YOUR INSTRUCTIONS: Transcribe the records that follow, preserving every word.

DATA FOR THIS EXERCISE:
· · ·
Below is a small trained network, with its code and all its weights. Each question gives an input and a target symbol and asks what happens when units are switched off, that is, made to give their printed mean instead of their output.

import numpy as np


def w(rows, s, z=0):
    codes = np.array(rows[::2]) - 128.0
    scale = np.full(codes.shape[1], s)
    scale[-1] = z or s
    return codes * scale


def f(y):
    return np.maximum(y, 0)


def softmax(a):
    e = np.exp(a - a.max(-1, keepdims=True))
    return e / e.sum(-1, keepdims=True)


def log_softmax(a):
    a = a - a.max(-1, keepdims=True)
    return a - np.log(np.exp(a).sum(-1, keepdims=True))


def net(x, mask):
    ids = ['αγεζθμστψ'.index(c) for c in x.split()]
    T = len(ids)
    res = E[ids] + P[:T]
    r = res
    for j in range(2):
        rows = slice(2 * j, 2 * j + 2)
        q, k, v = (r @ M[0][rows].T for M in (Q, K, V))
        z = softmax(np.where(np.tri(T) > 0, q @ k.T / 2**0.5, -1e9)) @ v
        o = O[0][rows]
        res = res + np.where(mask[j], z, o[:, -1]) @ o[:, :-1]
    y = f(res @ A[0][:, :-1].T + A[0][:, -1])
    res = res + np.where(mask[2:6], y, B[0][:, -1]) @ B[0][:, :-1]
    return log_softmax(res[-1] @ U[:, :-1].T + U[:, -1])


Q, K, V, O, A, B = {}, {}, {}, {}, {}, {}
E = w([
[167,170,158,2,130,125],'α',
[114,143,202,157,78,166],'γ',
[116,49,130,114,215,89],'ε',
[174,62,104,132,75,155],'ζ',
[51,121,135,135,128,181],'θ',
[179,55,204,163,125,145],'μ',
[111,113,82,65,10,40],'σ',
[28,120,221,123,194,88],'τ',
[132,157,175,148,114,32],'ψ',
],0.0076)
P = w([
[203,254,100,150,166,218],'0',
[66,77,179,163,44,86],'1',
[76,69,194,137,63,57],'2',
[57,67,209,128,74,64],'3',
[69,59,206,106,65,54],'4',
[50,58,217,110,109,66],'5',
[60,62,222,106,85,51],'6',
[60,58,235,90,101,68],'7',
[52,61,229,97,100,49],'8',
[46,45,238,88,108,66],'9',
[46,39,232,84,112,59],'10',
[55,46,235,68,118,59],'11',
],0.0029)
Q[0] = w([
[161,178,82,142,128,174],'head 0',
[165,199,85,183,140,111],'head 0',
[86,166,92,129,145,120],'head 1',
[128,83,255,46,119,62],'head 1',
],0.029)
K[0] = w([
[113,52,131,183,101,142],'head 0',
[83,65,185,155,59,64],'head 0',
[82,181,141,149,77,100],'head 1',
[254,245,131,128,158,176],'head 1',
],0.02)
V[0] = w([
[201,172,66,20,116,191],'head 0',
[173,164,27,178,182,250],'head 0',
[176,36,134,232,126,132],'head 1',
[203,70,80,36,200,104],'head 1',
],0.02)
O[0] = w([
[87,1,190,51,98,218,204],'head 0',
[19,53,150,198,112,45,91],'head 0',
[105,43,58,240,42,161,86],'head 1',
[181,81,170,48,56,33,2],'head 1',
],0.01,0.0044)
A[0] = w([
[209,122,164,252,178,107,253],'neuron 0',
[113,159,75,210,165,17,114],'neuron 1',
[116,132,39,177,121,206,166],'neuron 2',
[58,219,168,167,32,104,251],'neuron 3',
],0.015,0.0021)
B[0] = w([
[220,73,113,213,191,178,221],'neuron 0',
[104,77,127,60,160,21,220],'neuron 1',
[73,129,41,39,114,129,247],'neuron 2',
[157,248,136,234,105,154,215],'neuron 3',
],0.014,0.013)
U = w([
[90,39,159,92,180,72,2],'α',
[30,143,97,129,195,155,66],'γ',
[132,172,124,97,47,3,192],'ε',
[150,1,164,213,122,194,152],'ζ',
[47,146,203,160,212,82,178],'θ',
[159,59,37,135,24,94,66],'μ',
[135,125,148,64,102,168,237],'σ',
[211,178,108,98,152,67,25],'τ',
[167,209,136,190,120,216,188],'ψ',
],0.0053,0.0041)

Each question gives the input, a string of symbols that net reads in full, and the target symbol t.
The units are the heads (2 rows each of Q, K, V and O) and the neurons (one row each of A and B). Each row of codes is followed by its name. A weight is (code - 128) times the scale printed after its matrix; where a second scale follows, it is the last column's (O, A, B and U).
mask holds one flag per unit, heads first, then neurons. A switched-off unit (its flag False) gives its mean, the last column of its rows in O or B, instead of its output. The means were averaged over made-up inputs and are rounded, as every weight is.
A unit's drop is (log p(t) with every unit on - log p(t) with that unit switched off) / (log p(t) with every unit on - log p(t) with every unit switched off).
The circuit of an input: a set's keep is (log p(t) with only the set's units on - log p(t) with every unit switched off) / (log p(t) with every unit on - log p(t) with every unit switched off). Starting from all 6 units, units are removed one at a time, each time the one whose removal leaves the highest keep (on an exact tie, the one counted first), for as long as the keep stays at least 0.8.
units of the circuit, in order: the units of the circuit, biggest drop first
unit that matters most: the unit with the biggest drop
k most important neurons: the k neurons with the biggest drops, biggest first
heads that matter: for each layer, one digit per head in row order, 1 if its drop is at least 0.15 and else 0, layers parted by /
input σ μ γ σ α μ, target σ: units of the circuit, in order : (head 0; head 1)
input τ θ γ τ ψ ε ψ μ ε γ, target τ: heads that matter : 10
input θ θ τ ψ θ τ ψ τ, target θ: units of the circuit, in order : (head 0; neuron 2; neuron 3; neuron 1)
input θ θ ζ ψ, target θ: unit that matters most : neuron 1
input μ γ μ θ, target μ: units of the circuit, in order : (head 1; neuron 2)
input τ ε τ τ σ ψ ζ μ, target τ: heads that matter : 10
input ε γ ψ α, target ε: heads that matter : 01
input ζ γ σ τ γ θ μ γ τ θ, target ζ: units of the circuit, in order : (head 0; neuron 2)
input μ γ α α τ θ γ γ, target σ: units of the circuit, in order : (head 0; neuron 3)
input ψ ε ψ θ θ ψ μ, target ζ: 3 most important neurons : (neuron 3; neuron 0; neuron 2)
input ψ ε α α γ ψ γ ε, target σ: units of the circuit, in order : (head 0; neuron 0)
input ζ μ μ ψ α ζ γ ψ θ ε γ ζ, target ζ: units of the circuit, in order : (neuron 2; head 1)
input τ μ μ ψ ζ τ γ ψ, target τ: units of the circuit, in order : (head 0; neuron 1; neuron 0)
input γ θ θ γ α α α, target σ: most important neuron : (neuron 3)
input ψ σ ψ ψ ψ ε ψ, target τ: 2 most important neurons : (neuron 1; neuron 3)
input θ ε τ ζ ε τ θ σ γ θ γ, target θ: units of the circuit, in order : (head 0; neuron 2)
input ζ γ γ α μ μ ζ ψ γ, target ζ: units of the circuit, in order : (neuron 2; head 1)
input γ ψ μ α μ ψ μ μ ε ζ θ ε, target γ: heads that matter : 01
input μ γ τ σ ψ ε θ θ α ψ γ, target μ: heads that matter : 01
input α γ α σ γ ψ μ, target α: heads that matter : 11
· · ·
SOLUTION FOR THIS TASK:
Below is a small trained network, with its code and all its weights. Each question gives an input and a target symbol and asks what happens when units are switched off, that is, made to give their printed mean instead of their output.

import numpy as np


def w(rows, s, z=0):
    codes = np.array(rows[::2]) - 128.0
    scale = np.full(codes.shape[1], s)
    scale[-1] = z or s
    return codes * scale


def f(y):
    return np.maximum(y, 0)


def softmax(a):
    e = np.exp(a - a.max(-1, keepdims=True))
    return e / e.sum(-1, keepdims=True)


def log_softmax(a):
    a = a - a.max(-1, keepdims=True)
    return a - np.log(np.exp(a).sum(-1, keepdims=True))


def net(x, mask):
    ids = ['αγεζθμστψ'.index(c) for c in x.split()]
    T = len(ids)
    res = E[ids] + P[:T]
    r = res
    for j in range(2):
        rows = slice(2 * j, 2 * j + 2)
        q, k, v = (r @ M[0][rows].T for M in (Q, K, V))
        z = softmax(np.where(np.tri(T) > 0, q @ k.T / 2**0.5, -1e9)) @ v
        o = O[0][rows]
        res = res + np.where(mask[j], z, o[:, -1]) @ o[:, :-1]
    y = f(res @ A[0][:, :-1].T + A[0][:, -1])
    res = res + np.where(mask[2:6], y, B[0][:, -1]) @ B[0][:, :-1]
    return log_softmax(res[-1] @ U[:, :-1].T + U[:, -1])


Q, K, V, O, A, B = {}, {}, {}, {}, {}, {}
E = w([
[167,170,158,2,130,125],'α',
[114,143,202,157,78,166],'γ',
[116,49,130,114,215,89],'ε',
[174,62,104,132,75,155],'ζ',
[51,121,135,135,128,181],'θ',
[179,55,204,163,125,145],'μ',
[111,113,82,65,10,40],'σ',
[28,120,221,123,194,88],'τ',
[132,157,175,148,114,32],'ψ',
],0.0076)
P = w([
[203,254,100,150,166,218],'0',
[66,77,179,163,44,86],'1',
[76,69,194,137,63,57],'2',
[57,67,209,128,74,64],'3',
[69,59,206,106,65,54],'4',
[50,58,217,110,109,66],'5',
[60,62,222,106,85,51],'6',
[60,58,235,90,101,68],'7',
[52,61,229,97,100,49],'8',
[46,45,238,88,108,66],'9',
[46,39,232,84,112,59],'10',
[55,46,235,68,118,59],'11',
],0.0029)
Q[0] = w([
[161,178,82,142,128,174],'head 0',
[165,199,85,183,140,111],'head 0',
[86,166,92,129,145,120],'head 1',
[128,83,255,46,119,62],'head 1',
],0.029)
K[0] = w([
[113,52,131,183,101,142],'head 0',
[83,65,185,155,59,64],'head 0',
[82,181,141,149,77,100],'head 1',
[254,245,131,128,158,176],'head 1',
],0.02)
V[0] = w([
[201,172,66,20,116,191],'head 0',
[173,164,27,178,182,250],'head 0',
[176,36,134,232,126,132],'head 1',
[203,70,80,36,200,104],'head 1',
],0.02)
O[0] = w([
[87,1,190,51,98,218,204],'head 0',
[19,53,150,198,112,45,91],'head 0',
[105,43,58,240,42,161,86],'head 1',
[181,81,170,48,56,33,2],'head 1',
],0.01,0.0044)
A[0] = w([
[209,122,164,252,178,107,253],'neuron 0',
[113,159,75,210,165,17,114],'neuron 1',
[116,132,39,177,121,206,166],'neuron 2',
[58,219,168,167,32,104,251],'neuron 3',
],0.015,0.0021)
B[0] = w([
[220,73,113,213,191,178,221],'neuron 0',
[104,77,127,60,160,21,220],'neuron 1',
[73,129,41,39,114,129,247],'neuron 2',
[157,248,136,234,105,154,215],'neuron 3',
],0.014,0.013)
U = w([
[90,39,159,92,180,72,2],'α',
[30,143,97,129,195,155,66],'γ',
[132,172,124,97,47,3,192],'ε',
[150,1,164,213,122,194,152],'ζ',
[47,146,203,160,212,82,178],'θ',
[159,59,37,135,24,94,66],'μ',
[135,125,148,64,102,168,237],'σ',
[211,178,108,98,152,67,25],'τ',
[167,209,136,190,120,216,188],'ψ',
],0.0053,0.0041)

Each question gives the input, a string of symbols that net reads in full, and the target symbol t.
The units are the heads (2 rows each of Q, K, V and O) and the neurons (one row each of A and B). Each row of codes is followed by its name. A weight is (code - 128) times the scale printed after its matrix; where a second scale follows, it is the last column's (O, A, B and U).
mask holds one flag per unit, heads first, then neurons. A switched-off unit (its flag False) gives its mean, the last column of its rows in O or B, instead of its output. The means were averaged over made-up inputs and are rounded, as every weight is.
A unit's drop is (log p(t) with every unit on - log p(t) with that unit switched off) / (log p(t) with every unit on - log p(t) with every unit switched off).
The circuit of an input: a set's keep is (log p(t) with only the set's units on - log p(t) with every unit switched off) / (log p(t) with every unit on - log p(t) with every unit switched off). Starting from all 6 units, units are removed one at a time, each time the one whose removal leaves the highest keep (on an exact tie, the one counted first), for as long as the keep stays at least 0.8.
units of the circuit, in order: the units of the circuit, biggest drop first
unit that matters most: the unit with the biggest drop
k most important neurons: the k neurons with the biggest drops, biggest first
heads that matter: for each layer, one digit per head in row order, 1 if its drop is at least 0.15 and else 0, layers parted by /
input σ μ γ σ α μ, target σ: units of the circuit, in order : (head 0; head 1)
input τ θ γ τ ψ ε ψ μ ε γ, target τ: heads that matter : 10
input θ θ τ ψ θ τ ψ τ, target θ: units of the circuit, in order : (head 0; neuron 2; neuron 3; neuron 1)
input θ θ ζ ψ, target θ: unit that matters most : neuron 1
input μ γ μ θ, target μ: units of the circuit, in order : (head 1; neuron 2)
input τ ε τ τ σ ψ ζ μ, target τ: heads that matter : 10
input ε γ ψ α, target ε: heads that matter : 01
input ζ γ σ τ γ θ μ γ τ θ, target ζ: units of the circuit, in order : (head 0; neuron 2)
input μ γ α α τ θ γ γ, target σ: units of the circuit, in order : (head 0; neuron 3)
input ψ ε ψ θ θ ψ μ, target ζ: 3 most important neurons : (neuron 3; neuron 0; neuron 2)
input ψ ε α α γ ψ γ ε, target σ: units of the circuit, in order : (head 0; neuron 0)
input ζ μ μ ψ α ζ γ ψ θ ε γ ζ, target ζ: units of the circuit, in order : (neuron 2; head 1)
input τ μ μ ψ ζ τ γ ψ, target τ: units of the circuit, in order : (head 0; neuron 1; neuron 0)
input γ θ θ γ α α α, target σ: most important neuron : (neuron 3)
input ψ σ ψ ψ ψ ε ψ, target τ: 2 most important neurons : (neuron 1; neuron 3)
input θ ε τ ζ ε τ θ σ γ θ γ, target θ: units of the circuit, in order : (head 0; neuron 2)
input ζ γ γ α μ μ ζ ψ γ, target ζ: units of the circuit, in order : (neuron 2; head 1)
input γ ψ μ α μ ψ μ μ ε ζ θ ε, target γ: heads that matter : 01
input μ γ τ σ ψ ε θ θ α ψ γ, target μ: heads that matter : 01
input α γ α σ γ ψ μ, target α: heads that matter : 11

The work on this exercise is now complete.